» **ASSIGNMENT**
Only lines with the word "vode" are needed; collect each of them from the listing below.

» **THE DATA**
(in the rows, 128 means zero)
Named moves (each a turn or a mirror), then the moves between two rows, first move first; the first pair answered:
move mogod:
[115 156 166 129 133 147  88  95] |-> [114 135 180 133 145 136  92  96]
[148  93 116 144  95 138  81 102] |-> [148  89 120 146  98 136  82 103]
[129 183 134 114 139 104 120 114] |-> [127 146 158 123 157  85 129 119]
[122 112 100 120 138  97 155 132] |-> [123 135  85 116 126 109 150 130]
move vode:
[133 120 130 138 142 106 150 148] |-> [141 118 124 146 105 152 118 131]
[143 119 104 111 112 139 148 134] |-> [141 114 110 110 121 131 157 139]
[122 143 148 130 158 117 138 151] |-> [132 134 146 140 121 164 107 135]
move Muzet:
[127 128 117 116 150 104 140 163] |-> [130 126 114 119 150 102 137 163]
[123 139 137 126 132 137 160 152] |-> [129 112 125 132 126 135 159 153]
[112 176 170 106 145 118 128 127] |-> [112 121 186 122 152 136 149 145]
Now pairs of rows:
Between the rows of a pair lie 2 to 3 moves.
[129 182  98 115 125 177 118 148] |-> [128  96 130 138 146 183 149 172] => Muzet then Muzet then mogod
[142 119 107 148  84 106  66 118] |-> [123 145 131 132 141  47 111 139] => vode then Muzet
[132 154 109 123 119 159 149 141] |-> [143  91 104 137 123 127 144 139] => Muzet then mogod then Muzet
[153  87  84 136 134 138 176 162] |-> [160  88  73 135 133 100 158 145] => Muzet then mogod
[140 144 117 135 100 130 102 107] |-> [138 122 137 139 117 100 103 105] => mogod then Muzet
[125 125 115 130 145 131 151 141] |-> [128 143 103 125 139 123 138 131] => Muzet then Muzet then Muzet
[113  73 143 147 155  82 109 134] |-> [123 156  80 127 116  96  77 112] => Muzet then mogod
[127  67 177 139 149 131 137 133] |-> [113 174 133 105 158 135 172 158] => mogod then Muzet then vode
[133 126 101 135 117  98 110 130] |-> [126 156 118 128 126  94 112 127] => mogod then Muzet
[128 138 120 125 124 135 147 129] |-> [136 125 113 127 124 115 139 121] => mogod then Muzet then Muzet
[117 113 134 132 134 174 160 153] |-> [138 113  73 129 105 149 126 131] => mogod then Muzet then Muzet
[130 168 139 122 159  87 149 139] |-> [140 178  89 121 123 138 146 145] => Muzet then Muzet then mogod
[120 110 103 132 121 161 142 139] |-> [123 145  89 122 114 147 126 124] => Muzet then Muzet
[161  96 156 120 115 119 120 111] |-> [151 140 174 109 120 120 121 107] => Muzet then Muzet then Muzet
[135 124 192 145 142 165 154 150] |-> [160 149 106 139  86 187 120 135] => Muzet then mogod then Muzet
[120 155 162 131 124 131 108 101] |-> [127 143 133 135 104 166 112 110] => Muzet then Muzet then mogod
[140 132 131 127 113 168 143 136] |-> [144  98 134 136 120 154 145 137] => Muzet then mogod
[120 114 187 139 134 136 106 114] |-> [127  98 160 144 114 173 111 122] => mogod then Muzet then Muzet
[108 142 158 130 169 103 134 125] |-> [117  93 143 144 154 142 151 145] => mogod then Muzet then Muzet
[130 150 129 129 114 173 134 101] |-> [141  83 133 143 125 130 131  98] => mogod then Muzet
[129 148 110 127 122 133 139 143] |-> [134 109 118 138 131 119 143 145] => Muzet then mogod then Muzet
[107 122  93 112 133 108 150 135] |-> [101 132 113 109 142 116 160 141] => Muzet then Muzet then Muzet
[111 199 114 106 143 111 151 140] |-> [126  88 116 133 156  68 153 143] => mogod then Muzet then Muzet
[126  95 155 146 145 160 163 150] |-> [139 120  80 129 144 106 166 151] => Muzet then mogod then vode
[110 146 147 145  88 165 138  97] |-> [111 109 159 154  97 160 148 105] => Muzet then mogod
[109 185 152 113 144 144 149 144] |-> [120  83 159 139 154 124 161 155] => mogod then Muzet
[144  96  97 142 107 193 185 145] |-> [162  89  56 140  90 155 154 123] => mogod then Muzet
[132 112 136 117 153  97 163 167] |-> [130 158 116 109 134 139 163 172] => mogod then Muzet
[138 134 103 121  99 134 110 140] |-> [133 149 127 115 118  98 103 129] => mogod then Muzet then Muzet
[162 164 142 129 115 144  64  93] |-> [159 111 178 142 144 110  73  96] => mogod then Muzet
[132  65 120 152 125 137 129 130] |-> [111 188 146 119 136 133 117 112] => Muzet then Muzet then Muzet
[129 159 148 145 128 130 153 143] |-> [137 133 123 150 110 148 155 149] => Muzet then mogod then Muzet
[127 171 155 117  86 174 104 101] |-> [112 188 157  98 147 101 158 133] => vode then mogod
[154 145  88  97 112 134 119 135] |-> [134 156 137  96 134 159 149 153] => Muzet then Muzet
[118 156 142 132 114 138 130 106] |-> [126 103 138 144 115 112 128 104] => mogod then Muzet then Muzet
[132 141 130 126 125 142 128 123] |-> [139 119 125 128 126 121 121 119] => mogod then Muzet then Muzet
[114 184 146 119 117 176 107 125] |-> [111 123 178 135 136 184 134 145] => Muzet then mogod
[ 91 101 159 119 140 103 120  97] |-> [ 97 155 112 107 106 130 102  89] => Muzet then mogod
[132 124 106 126 119 171 135 158] |-> [144 136  82 120 114 122 105 134] => mogod then Muzet then Muzet
[130 111  97 137 132  88 119 136] |-> [107 143 151 132 157 114 146 151] => Muzet then Muzet then Muzet
[146 122  65 109 130  85 148 137] |-> [133 123 115 109 160  65 160 140] => Muzet then mogod
[135  78  97 130 106 111 130 139] |-> [134  94 105 123 117  77 117 126] => Muzet then mogod
[122  98 155 146 169  71 161 105] |-> [107 201 140 126 142 157 172 116] => mogod then Muzet
[125 125 155 133 135 113 120 115] |-> [127 154 129 129 117 134 113 113] => Muzet then mogod
[109 191 152 144 128 162  97 115] |-> [134  75 138 169 135 100  85 107] => mogod then Muzet then Muzet
[134 108 124 122 161  69 156 143] |-> [128 141 130 114 164  69 153 140] => Muzet then Muzet then Muzet
[137 100 128 124 112 188 118 123] |-> [142 134 106 115 102 169  98 106] => Muzet then Muzet
[123 148 128 133 126 178 156 156] |-> [139  78 112 149 126 143 147 152] => mogod then Muzet
[125 119 121 136 135 112 141 128] |-> [123 145 126 134 118 135 121 115] => vode then Muzet then Muzet
[111 139 157 126 158 111 139 131] |-> [125  89 128 137 143 101 131 130] => Muzet then Muzet
[ 97 118 160 102 173 121 143 152] |-> [105 158 106  96 130 170 133 152] => Muzet then mogod then Muzet
[128 100 102 125 159 123 151 171] |-> [130 151  76 110 146 110 128 152] => Muzet then mogod then Muzet
[125 124 108 138 122 185 174 153] |-> [150 100  59 141 106 129 136 128] => Muzet then mogod then Muzet
[118 117 165 128 155  80 126 125] |-> [126 183 107 113 113 121 107 116] => Muzet then mogod
[120  92 172 149 125 132  83  92] |-> [113 150 163 135 111 170  83  95] => mogod then Muzet
[120  63 150 158 118 178 151 150] |-> [133 122  92 143  80 200 124 136] => mogod then Muzet
[129 125 142 134 117 147 123 130] |-> [128 138 120 124 132 106 135 134] => Muzet then Muzet then vode
[139 112 134 145 103 146  88  96] |-> [123 151 141 125 158  77 130 118] => Muzet then vode
[116 122 111 112 159 100 129 130] |-> [109 150 119 108 157 120 135 133] => mogod then Muzet
[104 184  89 105 155 110 176 157] |-> [108 106 108 125 171  83 187 165] => mogod then Muzet
[131 105 138 148 111 144 113 102] |-> [127 140 137 138 111 138 104  94] => Muzet then Muzet
[135  52 101 149 138  63 145 131] |-> [ 96 192 170 115 169  80 157 127] => Muzet then Muzet then Muzet
[145  83 122 133 147  64  79  93] |-> [116 169 178 114 171  82  92  98] => Muzet then Muzet
[141  98 125 135 119 143 116 115] |-> [138 129 125 126 125 118 101 101] => Muzet then mogod then Muzet
[121 161 162 143 136 124 104  94] |-> [125  95 169 160 139 137 122 109] => Muzet then Muzet
[114 134 126 139 109 154 160 151] |-> [122 105 116 145 108 142 156 149] => Muzet then mogod
[134 153  74 118 109 128 124 135] |-> [135 109 100 125 134  73 121 127] => mogod then Muzet
[124 181 174 132 107 153  79  92] |-> [128 140 158 146  90 206 100 114] => Muzet then Muzet then mogod
[123 117 133 120 176  99 186 158] |-> [150  62 110 147 104 162 117 121] => Muzet then vode then mogod
[131 123 183 137 136 141  88 106] |-> [137 148 150 132 111 165  79 104] => Muzet then mogod
[111 191 121  97 134 138 128 133] |-> [116 132 111 115 120 186 150 160] => Muzet then Muzet then mogod
[119 148 128 124 143 144 177 161] |-> [141  97  84 138 110 140 147 147] => Muzet then Muzet then vode
[159  81 100 139 123  97 128 118] |-> [155 116 109 128 134  72 114 105] => Muzet then mogod
[143 159  91 111 123 101 113 113] |-> [117 162 157 117 152 152 156 142] => Muzet then Muzet then mogod
[114 142 169 120 165 106 149 133] |-> [127  83 138 137 142 146 161 151] => mogod then Muzet then Muzet
[149 132 122 132 109 148  94  94] |-> [139 108 169 137 139 130 111 101] => Muzet then mogod
[135 110  94 125 116 117 105 122] |-> [124 106 138 126 144  92 114 122] => Muzet then mogod
[122 145 122 115  98 117  80 104] |-> [100 146 175 118 120 158 116 130] => Muzet then Muzet then mogod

» **ANSWER FOR THIS EXERCISE**
move vode:
[142 119 107 148  84 106  66 118] |-> [123 145 131 132 141  47 111 139] => vode then Muzet
[127  67 177 139 149 131 137 133] |-> [113 174 133 105 158 135 172 158] => mogod then Muzet then vode
[126  95 155 146 145 160 163 150] |-> [139 120  80 129 144 106 166 151] => Muzet then mogod then vode
[127 171 155 117  86 174 104 101] |-> [112 188 157  98 147 101 158 133] => vode then mogod
[125 119 121 136 135 112 141 128] |-> [123 145 126 134 118 135 121 115] => vode then Muzet then Muzet
[129 125 142 134 117 147 123 130] |-> [128 138 120 124 132 106 135 134] => Muzet then Muzet then vode
[139 112 134 145 103 146  88  96] |-> [123 151 141 125 158  77 130 118] => Muzet then vode
[123 117 133 120 176  99 186 158] |-> [150  62 110 147 104 162 117 121] => Muzet then vode then mogod
[119 148 128 124 143 144 177 161] |-> [141  97  84 138 110 140 147 147] => Muzet then Muzet then vode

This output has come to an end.